Saved entries
Below is a small trained network, with its code and all its weights. Each question gives an input and a target symbol and asks what happens when units are switched off, that is, made to give their printed mean instead of their output.

import numpy as np


def w(rows, s, z=0):
    codes = np.array(rows[::2]) - 128.0
    scale = np.full(codes.shape[1], s)
    scale[-1] = z or s
    return codes * scale


def norm(h):
    return h / np.sqrt((h * h).mean(-1, keepdims=True) + 1e-5)


def f(y):
    return np.maximum(y, 0)


def softmax(a):
    e = np.exp(a - a.max(-1, keepdims=True))
    return e / e.sum(-1, keepdims=True)


def log_softmax(a):
    a = a - a.max(-1, keepdims=True)
    return a - np.log(np.exp(a).sum(-1, keepdims=True))


def net(x, mask):
    ids = ['ΓΣΦΨΩαβδεζθλμξπτ'.index(c) for c in x.split()]
    T = len(ids)
    res = E[ids] + P[:T]
    u = 0
    for l in range(2):
        r = norm(res)
        for j in range(2):
            rows = slice(3 * j, 3 * j + 3)
            q, k, v = (r @ M[l][rows].T for M in (Q, K, V))
            z = softmax(np.where(np.tri(T) > 0, q @ k.T / 3**0.5, -1e9)) @ v
            o = O[l][rows]
            res = res + np.where(mask[u + j], z, o[:, -1]) @ o[:, :-1]
        u += 2
        y = f(norm(res) @ A[l][:, :-1].T + A[l][:, -1])
        res = res + np.where(mask[u : u + 8], y, B[l][:, -1]) @ B[l][:, :-1]
        u += 8
    return log_softmax(norm(res)[-1] @ U[:, :-1].T + U[:, -1])


Q, K, V, O, A, B = {}, {}, {}, {}, {}, {}
E = w([
[117,129,176,144,198,119,166,154,133,123,143,151],'Γ',
[160,234,71,110,143,146,157,30,79,75,150,133],'Σ',
[153,120,118,128,88,80,176,129,105,84,76,169],'Φ',
[105,145,158,141,112,152,66,157,123,114,44,92],'Ψ',
[155,105,118,169,120,113,158,138,143,52,91,69],'Ω',
[208,137,168,47,94,48,77,100,68,120,161,138],'α',
[120,189,140,127,59,195,114,124,35,131,197,125],'β',
[87,117,180,174,142,133,158,178,94,115,104,127],'δ',
[126,252,148,142,65,101,83,124,93,196,202,83],'ε',
[156,115,145,94,224,98,129,112,160,89,132,112],'ζ',
[136,170,162,190,175,129,72,138,97,124,74,77],'θ',
[226,103,165,153,151,139,134,87,42,187,160,87],'λ',
[164,75,131,113,133,175,120,132,152,146,45,119],'μ',
[100,76,169,111,108,141,157,98,164,110,160,127],'ξ',
[124,118,123,89,119,163,127,73,182,74,103,134],'π',
[125,139,186,144,96,90,145,72,136,157,118,97],'τ',
],0.0036)
P = w([
[61,158,35,136,188,134,20,189,149,162,203,82],'0',
[192,202,173,183,135,144,141,154,181,154,88,246],'1',
[113,190,144,19,154,165,224,185,134,149,88,47],'2',
[13,48,102,139,156,118,113,45,30,132,51,199],'3',
[163,133,245,177,79,154,120,130,132,84,98,253],'4',
[40,146,216,14,119,171,246,145,65,135,84,44],'5',
],0.0018)
Q[0] = w([
[124,162,139,9,136,152,210,172,109,131,118,1],'L0H0',
[195,173,247,164,98,158,158,166,178,100,101,159],'L0H0',
[193,200,109,109,142,154,96,150,167,117,185,134],'L0H0',
[191,110,88,186,110,126,57,125,167,135,204,186],'L0H1',
[54,71,122,170,153,112,90,89,92,116,95,150],'L0H1',
[98,106,36,71,139,105,105,138,91,164,199,95],'L0H1',
],0.0055)
K[0] = w([
[30,43,70,165,145,85,67,62,68,102,117,160],'L0H0',
[54,167,77,3,135,128,202,110,54,96,119,26],'L0H0',
[82,48,166,107,109,132,130,194,154,169,117,26],'L0H0',
[108,235,133,117,141,130,186,177,245,88,103,82],'L0H1',
[240,154,182,170,92,158,124,144,148,137,142,194],'L0H1',
[85,134,101,232,154,114,80,118,250,118,79,199],'L0H1',
],0.0045)
V[0] = w([
[93,116,81,218,72,127,179,190,94,68,107,59],'L0H0',
[148,121,209,192,222,135,143,201,41,175,147,167],'L0H0',
[80,32,170,146,99,74,130,215,235,151,126,168],'L0H0',
[191,103,62,136,134,253,130,163,81,182,178,142],'L0H1',
[83,67,146,218,169,193,191,70,189,202,93,72],'L0H1',
[241,55,122,127,123,92,104,113,60,183,47,126],'L0H1',
],0.0033)
O[0] = w([
[153,74,46,150,110,99,154,156,24,195,89,161,253],'L0H0',
[166,200,182,113,106,118,140,228,111,63,102,116,118],'L0H0',
[130,42,188,183,60,112,156,205,166,164,166,126,83],'L0H0',
[155,83,168,188,132,172,160,56,73,85,189,91,110],'L0H1',
[159,223,130,247,130,166,169,113,186,152,81,129,149],'L0H1',
[252,122,137,147,175,127,69,120,137,149,186,148,141],'L0H1',
],0.0039,0.0025)
A[0] = w([
[173,80,189,143,5,145,162,191,91,124,149,175,163],'L0N0',
[82,143,184,156,151,166,62,171,97,206,117,62,97],'L0N1',
[134,47,154,160,93,59,108,120,189,157,103,80,163],'L0N2',
[107,110,148,124,180,84,143,76,35,38,158,171,226],'L0N3',
[148,89,149,115,121,107,198,19,179,105,133,180,128],'L0N4',
[138,173,153,178,74,119,188,221,136,102,146,164,183],'L0N5',
[120,64,94,149,158,166,141,148,142,221,118,198,39],'L0N6',
[113,134,109,114,151,145,119,197,115,78,80,188,1],'L0N7',
],0.0029,0.00088)
B[0] = w([
[86,2,212,80,146,147,115,78,87,207,131,17,226],'L0N0',
[207,119,191,152,56,178,103,81,131,108,169,239,176],'L0N1',
[216,107,179,51,105,84,146,145,148,196,89,42,199],'L0N2',
[216,131,182,59,19,168,214,105,120,206,98,76,252],'L0N3',
[143,48,82,145,201,169,163,104,21,140,103,72,186],'L0N4',
[108,100,117,116,172,77,116,28,73,86,55,52,232],'L0N5',
[84,207,175,15,241,158,166,158,130,152,120,94,241],'L0N6',
[115,108,76,51,152,174,109,125,136,129,44,90,170],'L0N7',
],0.0024,0.0021)
Q[1] = w([
[191,141,76,83,47,97,120,83,61,79,222,121],'L1H0',
[147,86,195,68,172,144,155,134,131,190,22,57],'L1H0',
[34,101,62,150,102,130,60,205,199,75,230,239],'L1H0',
[189,167,185,32,195,195,173,2,21,130,70,62],'L1H1',
[66,67,104,254,116,46,123,186,158,68,141,86],'L1H1',
[125,105,114,35,147,99,133,122,18,86,98,59],'L1H1',
],0.0038)
K[1] = w([
[53,89,134,225,143,128,128,195,217,166,93,62],'L1H0',
[101,215,145,139,88,151,88,90,65,143,229,155],'L1H0',
[189,92,144,131,189,89,212,99,141,117,26,175],'L1H0',
[67,156,78,182,140,121,66,224,187,186,182,1],'L1H1',
[199,162,193,72,69,157,124,69,57,92,144,181],'L1H1',
[98,184,142,193,165,198,71,136,186,171,163,119],'L1H1',
],0.0043)
V[1] = w([
[37,74,110,207,109,239,160,145,123,90,100,170],'L1H0',
[126,90,154,195,182,102,78,232,181,127,101,89],'L1H0',
[132,199,146,165,41,108,81,158,4,185,169,63],'L1H0',
[171,104,138,119,195,244,44,156,103,54,144,141],'L1H1',
[152,160,206,106,55,148,114,71,190,182,166,114],'L1H1',
[81,159,199,59,185,106,248,172,142,67,152,87],'L1H1',
],0.0031)
O[1] = w([
[65,110,133,53,167,253,121,87,92,136,82,77,93],'L1H0',
[98,103,166,140,229,118,84,182,166,187,85,106,79],'L1H0',
[87,148,139,226,42,180,6,158,135,114,158,194,253],'L1H0',
[168,153,99,74,188,213,82,202,96,149,123,130,42],'L1H1',
[128,127,165,72,73,184,196,93,181,197,133,199,18],'L1H1',
[93,122,148,137,187,116,150,129,99,89,191,229,116],'L1H1',
],0.0038,0.0025)
A[1] = w([
[158,135,89,88,126,158,116,127,205,163,111,156,145],'L1N0',
[47,55,134,77,158,126,207,40,172,148,143,81,70],'L1N1',
[176,55,83,148,80,183,184,143,136,46,151,169,156],'L1N2',
[102,181,148,96,155,132,104,114,123,189,88,129,102],'L1N3',
[85,134,137,125,1,146,40,93,74,119,216,133,169],'L1N4',
[132,98,91,169,150,73,101,108,102,113,124,88,16],'L1N5',
[102,118,139,125,102,136,46,142,109,135,76,58,7],'L1N6',
[104,180,152,83,148,158,115,104,103,223,178,177,33],'L1N7',
],0.0036,0.0016)
B[1] = w([
[153,129,116,137,130,107,215,114,127,96,147,148,150],'L1N0',
[130,133,97,160,126,114,2,118,125,135,175,130,172],'L1N1',
[94,167,149,138,144,111,129,131,142,196,186,169,178],'L1N2',
[83,171,121,111,123,129,104,161,155,118,145,158,161],'L1N3',
[129,74,80,142,191,127,191,183,200,89,106,113,252],'L1N4',
[151,126,145,127,162,143,189,147,124,135,159,156,192],'L1N5',
[167,144,114,74,82,112,129,125,159,128,176,139,203],'L1N6',
[104,68,86,128,168,144,148,146,179,146,112,200,147],'L1N7',
],0.0046,0.0034)
U = w([
[45,154,197,127,250,111,129,155,115,81,145,168,130],'Γ',
[128,208,58,95,100,157,187,49,56,71,138,153,132],'Σ',
[121,72,31,160,117,84,152,156,37,230,91,170,175],'Φ',
[108,210,110,78,62,178,19,183,136,136,85,111,35],'Ψ',
[146,100,94,194,140,59,112,146,107,90,47,9,253],'Ω',
[188,64,146,24,94,54,124,168,124,132,209,173,144],'α',
[82,72,87,140,52,235,187,144,123,48,171,147,91],'β',
[56,137,238,136,106,135,104,194,63,65,107,113,106],'δ',
[110,193,74,202,91,94,143,162,253,109,130,205,150],'ε',
[145,114,117,42,242,77,115,155,203,86,205,140,47],'ζ',
[177,254,129,162,132,157,11,163,88,106,152,140,68],'θ',
[240,114,195,216,157,197,137,104,125,151,215,107,168],'λ',
[175,115,152,74,160,220,140,158,206,208,52,106,139],'μ',
[45,70,136,126,150,147,67,33,153,169,191,97,77],'ξ',
[94,162,70,49,170,157,98,17,124,110,136,104,47],'π',
[61,146,204,154,58,70,153,45,195,210,119,130,98],'τ',
],0.0062,0.0027)

Each question gives the input, a string of symbols that net reads in full, and the target symbol t.
The units are the heads (3 rows each of Q, K, V and O) and the neurons (one row each of A and B). Each row of codes is followed by its name. A weight is (code - 128) times the scale printed after its matrix; where a second scale follows, it is the last column's (O, A, B and U).
mask holds one flag per unit, layer by layer, with each layer's heads first. A switched-off unit (its flag False) gives its mean, the last column of its rows in O or B, instead of its output. The means were averaged over made-up inputs and are rounded, as every weight is.
A unit's drop is (log p(t) with every unit on - log p(t) with that unit switched off) / (log p(t) with every unit on - log p(t) with every unit switched off).
The circuit of an input: a set's keep is (log p(t) with only the set's units on - log p(t) with every unit switched off) / (log p(t) with every unit on - log p(t) with every unit switched off). Starting from the 12 units with the biggest drops (on a tie, the unit counted first), units are removed one at a time, each time the one whose removal leaves the highest keep (on an exact tie, the one counted first), for as long as the keep stays at least 0.8.
units of the circuit, in order: the units of the circuit, biggest drop first
top k neurons in layer l: the k neurons of layer l with the biggest drops, biggest first
heads that matter: for each layer, one digit per head in row order, 1 if its drop is at least 0.15 and else 0, layers parted by /
input μ τ θ μ, target μ: units of the circuit, in order	[L1H1 L0H0]
input π Ω τ, target ξ: units of the circuit, in order	[L0H0]
input λ ε Σ β, target β: heads that matter	01 / 10
input β Σ τ α μ Ω, target ζ: units of the circuit, in order	[L0H1 L0H0]
input β τ ξ β μ, target β: heads that matter	01 / 10
input ε Γ μ μ Ω, target ε: top 2 neurons in layer 1	[L1N4 L1N2]
input λ Ψ Ω, target λ: heads that matter	01 / 00
input Ω Γ τ λ, target Ω: units of the circuit, in order	[L0H0 L1H1]
input Γ Ω π, target Γ: heads that matter	10 / 01
input ε Ω Ω Γ, target ε: heads that matter	00 / 10
input β α Ψ Ω Ω μ, target Φ: heads that matter	10 / 00
input τ Γ λ, target τ: units of the circuit, in order	[L1H1 L0H1]
input ε Ω ε, target ε: heads that matter	00 / 10
input Ω α Φ μ, target α: heads that matter	01 / 00
input π μ Ψ, target π: units of the circuit, in order	[L1H0 L0H0]
input Ω β μ Ω β, target β: top neuron in layer 0	[L0N2]
input Σ Ω Ω, target Σ: units of the circuit, in order	[L0H0 L1H0]
input ε β δ, target β: units of the circuit, in order	[L0H1 L1H0]
input Σ ζ ζ Ω, target Σ: heads that matter	10 / 10
input Ω τ ξ, target Φ: units of the circuit, in order	[L0H0]
input β λ Ω, target β: units of the circuit, in order	[L1H0 L0H1]
input Ω Γ μ μ Ω, target λ: heads that matter	11 / 00
input μ Φ δ, target μ: heads that matter	01 / 11
input ε Ω ζ τ Ω, target ε: units of the circuit, in order	[L1H0 L1N4]
input Ω Ω ζ Σ τ, target Ω: heads that matter	00 / 01
input Ω μ ξ μ, target λ: heads that matter	11 / 00
input τ ε ξ, target τ: units of the circuit, in order	[L1H1]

- **YOUR TASK**
Show every line above where "full" is found.

- **ANSWER SECTION**
    scale = np.full(codes.shape[1], s)
Each question gives the input, a string of symbols that net reads in full, and the target symbol t.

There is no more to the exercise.